GIVEN RECORDS =>
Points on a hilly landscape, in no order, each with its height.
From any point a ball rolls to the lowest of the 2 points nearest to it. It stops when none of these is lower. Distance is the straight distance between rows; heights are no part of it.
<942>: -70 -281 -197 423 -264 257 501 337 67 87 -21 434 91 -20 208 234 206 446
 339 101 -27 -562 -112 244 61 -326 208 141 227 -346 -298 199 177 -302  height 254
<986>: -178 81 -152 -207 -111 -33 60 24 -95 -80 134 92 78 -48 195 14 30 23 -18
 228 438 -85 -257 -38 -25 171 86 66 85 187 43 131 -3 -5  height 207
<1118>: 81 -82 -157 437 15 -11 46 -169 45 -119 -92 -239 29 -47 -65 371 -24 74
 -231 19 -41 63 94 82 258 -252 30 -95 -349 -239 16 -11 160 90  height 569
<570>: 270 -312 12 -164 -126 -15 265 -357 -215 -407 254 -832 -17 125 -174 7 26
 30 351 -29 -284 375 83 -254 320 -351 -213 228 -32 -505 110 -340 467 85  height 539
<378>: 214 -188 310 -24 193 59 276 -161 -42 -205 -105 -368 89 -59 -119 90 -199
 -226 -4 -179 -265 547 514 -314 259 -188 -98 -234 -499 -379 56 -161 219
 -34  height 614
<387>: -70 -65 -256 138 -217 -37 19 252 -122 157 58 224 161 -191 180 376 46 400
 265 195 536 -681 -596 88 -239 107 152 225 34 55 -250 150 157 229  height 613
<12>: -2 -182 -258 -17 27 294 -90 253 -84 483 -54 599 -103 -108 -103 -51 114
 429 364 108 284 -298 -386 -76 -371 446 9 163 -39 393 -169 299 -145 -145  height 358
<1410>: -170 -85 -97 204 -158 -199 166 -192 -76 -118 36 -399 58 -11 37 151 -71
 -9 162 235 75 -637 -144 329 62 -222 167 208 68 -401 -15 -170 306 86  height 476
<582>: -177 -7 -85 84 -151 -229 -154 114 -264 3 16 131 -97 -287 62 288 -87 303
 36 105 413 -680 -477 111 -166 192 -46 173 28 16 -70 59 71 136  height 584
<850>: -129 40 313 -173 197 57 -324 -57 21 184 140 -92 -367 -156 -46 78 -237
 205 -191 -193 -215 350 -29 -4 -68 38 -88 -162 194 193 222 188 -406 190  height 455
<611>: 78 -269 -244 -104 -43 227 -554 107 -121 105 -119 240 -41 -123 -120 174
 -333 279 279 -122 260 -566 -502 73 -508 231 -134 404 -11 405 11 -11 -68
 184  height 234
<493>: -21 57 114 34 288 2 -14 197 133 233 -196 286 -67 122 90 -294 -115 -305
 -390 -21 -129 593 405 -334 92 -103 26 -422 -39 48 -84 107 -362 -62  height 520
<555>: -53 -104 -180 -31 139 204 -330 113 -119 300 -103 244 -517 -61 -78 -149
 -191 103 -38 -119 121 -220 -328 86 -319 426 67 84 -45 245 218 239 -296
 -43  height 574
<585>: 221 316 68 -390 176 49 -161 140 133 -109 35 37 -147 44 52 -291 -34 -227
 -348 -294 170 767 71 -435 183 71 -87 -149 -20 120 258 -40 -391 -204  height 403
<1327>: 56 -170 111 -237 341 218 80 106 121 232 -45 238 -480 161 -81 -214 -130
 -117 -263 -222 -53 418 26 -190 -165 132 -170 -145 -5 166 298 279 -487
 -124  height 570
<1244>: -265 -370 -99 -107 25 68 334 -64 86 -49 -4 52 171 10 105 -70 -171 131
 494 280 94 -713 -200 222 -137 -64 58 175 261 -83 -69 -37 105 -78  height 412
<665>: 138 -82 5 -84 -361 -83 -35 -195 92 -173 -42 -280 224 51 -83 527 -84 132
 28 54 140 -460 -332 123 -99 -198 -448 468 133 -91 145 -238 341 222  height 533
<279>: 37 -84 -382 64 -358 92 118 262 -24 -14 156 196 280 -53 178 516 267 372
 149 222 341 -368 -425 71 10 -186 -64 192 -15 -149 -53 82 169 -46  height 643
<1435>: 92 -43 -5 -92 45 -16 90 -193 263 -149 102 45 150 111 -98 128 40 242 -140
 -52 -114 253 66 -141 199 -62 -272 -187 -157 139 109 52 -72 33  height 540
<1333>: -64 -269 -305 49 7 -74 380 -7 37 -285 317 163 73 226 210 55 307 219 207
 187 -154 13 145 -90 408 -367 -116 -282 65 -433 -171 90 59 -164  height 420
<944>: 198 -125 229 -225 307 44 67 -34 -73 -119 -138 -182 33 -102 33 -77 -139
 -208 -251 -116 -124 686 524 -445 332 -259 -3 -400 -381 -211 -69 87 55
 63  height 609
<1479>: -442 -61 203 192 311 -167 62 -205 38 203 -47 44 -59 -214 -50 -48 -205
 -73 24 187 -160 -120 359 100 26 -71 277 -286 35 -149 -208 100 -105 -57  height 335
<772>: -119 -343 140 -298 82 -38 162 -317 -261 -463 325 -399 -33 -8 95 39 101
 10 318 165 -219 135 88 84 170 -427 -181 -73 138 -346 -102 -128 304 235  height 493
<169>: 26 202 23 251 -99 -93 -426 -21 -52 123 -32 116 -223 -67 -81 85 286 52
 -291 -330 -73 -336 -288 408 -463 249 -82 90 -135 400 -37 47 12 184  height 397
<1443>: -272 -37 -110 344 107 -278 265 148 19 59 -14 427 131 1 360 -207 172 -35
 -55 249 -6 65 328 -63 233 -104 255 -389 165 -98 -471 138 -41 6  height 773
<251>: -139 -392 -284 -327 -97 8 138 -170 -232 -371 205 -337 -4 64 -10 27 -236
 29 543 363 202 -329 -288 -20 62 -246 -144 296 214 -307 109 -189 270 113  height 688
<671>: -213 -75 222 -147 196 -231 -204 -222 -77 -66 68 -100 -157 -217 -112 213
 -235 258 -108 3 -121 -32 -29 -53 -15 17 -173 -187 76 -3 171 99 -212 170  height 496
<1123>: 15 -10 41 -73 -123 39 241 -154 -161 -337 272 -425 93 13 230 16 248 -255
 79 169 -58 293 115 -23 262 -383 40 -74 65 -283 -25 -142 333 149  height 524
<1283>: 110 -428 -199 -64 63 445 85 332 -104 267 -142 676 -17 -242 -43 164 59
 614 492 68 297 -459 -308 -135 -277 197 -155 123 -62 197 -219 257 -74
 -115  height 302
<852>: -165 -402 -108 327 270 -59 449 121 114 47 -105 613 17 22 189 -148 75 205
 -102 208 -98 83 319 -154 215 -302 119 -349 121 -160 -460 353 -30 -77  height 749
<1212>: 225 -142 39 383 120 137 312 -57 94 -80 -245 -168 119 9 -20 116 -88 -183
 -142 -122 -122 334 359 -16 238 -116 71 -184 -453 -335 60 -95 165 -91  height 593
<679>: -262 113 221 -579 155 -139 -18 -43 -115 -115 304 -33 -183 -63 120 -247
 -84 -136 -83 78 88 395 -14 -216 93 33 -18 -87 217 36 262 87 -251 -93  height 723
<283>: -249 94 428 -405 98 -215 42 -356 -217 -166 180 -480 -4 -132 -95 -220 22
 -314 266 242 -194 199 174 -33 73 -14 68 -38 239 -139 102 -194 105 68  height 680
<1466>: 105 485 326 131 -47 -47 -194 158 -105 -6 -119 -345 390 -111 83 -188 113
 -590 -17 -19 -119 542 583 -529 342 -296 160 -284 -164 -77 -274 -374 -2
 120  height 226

TASK DETAILS => Taking the records above, retype every line from the one with "<665>: 138 -82" down to the one with "149 222 341", exactly and with nothing else.

SOLUTION TO THE PROBLEM =>
<665>: 138 -82 5 -84 -361 -83 -35 -195 92 -173 -42 -280 224 51 -83 527 -84 132
 28 54 140 -460 -332 123 -99 -198 -448 468 133 -91 145 -238 341 222  height 533
<279>: 37 -84 -382 64 -358 92 118 262 -24 -14 156 196 280 -53 178 516 267 372
 149 222 341 -368 -425 71 10 -186 -64 192 -15 -149 -53 82 169 -46  height 643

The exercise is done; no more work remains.